» **Task goal**: Scan the records below for the line containing "Output: 125" and the line containing "[[131 120 130". Copy both, plus every line between, exactly.

*** Opening of Records supplied ***

[[141 135 116 135]
 [129 131 126 123]
 [134 116 113 156]] yields 113

[[140 128 151 136]
 [125 138 130 136]
 [127 123 155 127]] yields 155

[[121 114 132 123]
 [121 133 152 127]
 [147 140  99 144]] yields 99

[[130 154 106 110]
 [113 141 123 140]
 [134 125 117 127]] yields 117

[[125 117 127 103]
 [128 120 122 136]
 [132 134 130 122]] yields 130

[[125 102 101 114]
 [127 128 127 130]
 [125 128 131 112]] yields 131

[[110 125 134 152]
 [144 120 129 117]
 [123 135 122 125]] yields 122
---
[[124 117 131 101 114 123]
 [135 126 114 116 116 141]] => 123, 135

[112 115 153 129] => 129, 112

[[128 127 127 140 157]
 [113 127 123 116 113]] => 157, 113

[[142 120 126 147 138]
 [151 139 128 145 115]
 [156 135 115 130 113]] => 138, 156

[142 113 141 110 144 150 103] => 103, 142

[113 135 157  99 114] => 114, 113

[[116 143 138 153 126]
 [130 122 123 133 129]
 [134 128 125 141 115]] => 126, 134

[146 153 142 127 133 157 123] => 123, 146
---
Input:
[[134 129 134 128]
 [125 129 129 127]
 [133  99 121 125]]
Output: 129

Input:
[[136 116 127 132 132 126 119]
 [121 124 153 116 114 132 103]]
Output: 153

Input:
[[105 140 147 134 118]
 [141 116 106 117 140]]
Output: 106

Input:
[[137 123 105 134 139]
 [112 123 107 114 117]]
Output: 107

Input:
[[108 114 144 129 126]
 [114 111 125 142 123]
 [125 138 153 134 140]]
Output: 125

Input:
[[137 107 127 145 118 119 113]
 [109 148 146 135 153 129 112]
 [109 142 148 142 152 129 112]]
Output: 146

Input:
[[108 141 101 134 138 111]
 [121 126 128 125 129 141]]
Output: 128

Input:
[[128 129 104 129]
 [128 126 128 130]]
Output: 128
---
[[123 129 129 123 106 134]
 [120 139 124 131 139 117]
 [123 140 119 114 123 139]] out 139

[[119 114 132 126]
 [111 117 123 105]] out 123

[[133 125 124 143]
 [ 99 112 135 121]] out 135

[[125 126 128 125]
 [118 138 148 157]
 [122 123 134 122]] out 148

[[120 117 108 112 120]
 [152 144 132 119 136]] out 119

[[124 135 150 148 135]
 [125 121 139 110 131]] out 110

[[132 114 151 137]
 [127 138 153 137]] out 153

[[121 124 139 136]
 [114 112 156 148]] out 156

[[132 114 139 130]
 [104 119 116 130]
 [136 143 137 120]] out 116

[[130 148 128 135]
 [128 138 129 104]
 [101 127 128 124]] out 129
---
[117 136 149 125] -> 149
[140 107 107 117 143] -> 117
[118 122 141 129 151 119] -> 151
[151 116 141 107 123] -> 107
[121 103 152 114 135] -> 114
[129 143 123 128 118 104 127] -> 104
[129 149 137 152 128] -> 152
---
[[131 120 130 139 131 132 146 142 116 121 134 121 122 141 122 135]
 [130 124 119 131 138 124 131 117 128 133 129 128 135 135 116 132]
 [126 118 124 134 128 125 149 141 112 123 130 119 126 143 126 130]
 [129 122 129 139 135 132 144 137 117 123 133 122 125 140 122 139]
 [124 127 124 136 153 135 124 111 126 132 125 126 137 133 123 151]
 [141 125 121 136 133 126 131 122 136 130 128 137 134 139 112 121]
 [125 127 117 123 131 116 134 113 125 133 141 113 131 123 109 139]
 [132 124 119 135 142 129 128 115 131 132 125 132 137 138 118 133]
 [118 125 115 118 133 114 134 111 120 132 139 109 134 122 113 141]
 [125 125 123 139 144 133 130 119 123 135 127 122 131 137 123 145]
 [144 123 123 137 127 125 138 131 133 126 130 137 130 141 111 117]
 [114 117 111 127 140 120 136 117 113 138 113 120 140 145 138 130]] -> 120

[[127 118 123 130 122 122 129 135 127 124 128 127 133]
 [126 156 134 124 142 143 122 114 132 139 132 132 122]
 [148 119 143 126 126 125 142 124 111 126 126 123 110]
 [135 118 132 128 123 122 135 130 120 124 126 125 123]
 [136 123 133 128 126 120 133 128 122 126 127 126 122]
 [122 129 122 130 128 128 123 130 133 128 129 129 135]
 [142 114 136 127 121 121 140 130 115 122 124 123 119]
 [117 124 115 129 124 123 121 136 136 121 128 133 142]
 [108 144 114 130 134 136 112 128 146 134 132 135 144]] -> 118

[[127 139 129 131 128 114 124 131 124 118 132 131 137 134 133 130]
 [127 138 129 131 128 114 124 131 124 104 132 131 136 134 137 130]
 [125 138 129 131 128 114 124 131 124 103 132 131 134 134 136 130]
 [127 126 129 131 128 126 124 130 126 118 132 131 125 131 133 130]
 [127 119 129 131 128 136 124 131 124 124 132 131 125 130 133 130]
 [127 138 129 131 128 114 124 131 124 118 132 131 137 134 133 130]
 [127 138 129 131 128 114 124 131 124 133 132 129 137 134 129 130]
 [127 142 129 131 128 114 124 131 124 118 132 131 137 134 133 130]
 [127 138 129 131 128 114 124 131 124 133 131 128 137 134 129 130]
 [127 142 129 131 128 113 124 131 124 112 132 131 137 134 133 130]] -> 139

[[132 116 125 132 111 127 151 130]
 [136 136 113 138 116 135 129 129]
 [145 129 124 118 153 130 130 127]
 [117 131 126 128 135 136 137 122]
 [120 111 113 141 122 130 114 125]
 [120 117 119 108 129 130 126 131]
 [132 123 134 120 155 127 127 120]] -> 116

[[150 150 150 150 128 150 128 150 149 128 128]
 [150 129 128 150 150 128 128 149 128 128 128]
 [149 128 128 150 150 149 128 128 128 128 149]
 [149 149 128 128 128 128 150 128 128 128 150]
 [149 150 149 150 128 150 128 149 128 128 128]
 [128 128 128 128 150 150 128 128 128 128 128]
 [150 128 129 150 150 128 128 128 150 128 128]
 [150 150 128 128 128 150 128 128 128 128 149]
 [149 128 128 149 128 128 128 149 150 128 128]
 [128 129 128 128 128 128 149 128 149 128 150]] -> 150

*** Close of Records supplied ***

» **Solution to the exercise**:
Output: 125

Input:
[[137 107 127 145 118 119 113]
 [109 148 146 135 153 129 112]
 [109 142 148 142 152 129 112]]
Output: 146

Input:
[[108 141 101 134 138 111]
 [121 126 128 125 129 141]]
Output: 128

Input:
[[128 129 104 129]
 [128 126 128 130]]
Output: 128
---
[[123 129 129 123 106 134]
 [120 139 124 131 139 117]
 [123 140 119 114 123 139]] out 139

[[119 114 132 126]
 [111 117 123 105]] out 123

[[133 125 124 143]
 [ 99 112 135 121]] out 135

[[125 126 128 125]
 [118 138 148 157]
 [122 123 134 122]] out 148

[[120 117 108 112 120]
 [152 144 132 119 136]] out 119

[[124 135 150 148 135]
 [125 121 139 110 131]] out 110

[[132 114 151 137]
 [127 138 153 137]] out 153

[[121 124 139 136]
 [114 112 156 148]] out 156

[[132 114 139 130]
 [104 119 116 130]
 [136 143 137 120]] out 116

[[130 148 128 135]
 [128 138 129 104]
 [101 127 128 124]] out 129
---
[117 136 149 125] -> 149
[140 107 107 117 143] -> 117
[118 122 141 129 151 119] -> 151
[151 116 141 107 123] -> 107
[121 103 152 114 135] -> 114
[129 143 123 128 118 104 127] -> 104
[129 149 137 152 128] -> 152
---
[[131 120 130 139 131 132 146 142 116 121 134 121 122 141 122 135]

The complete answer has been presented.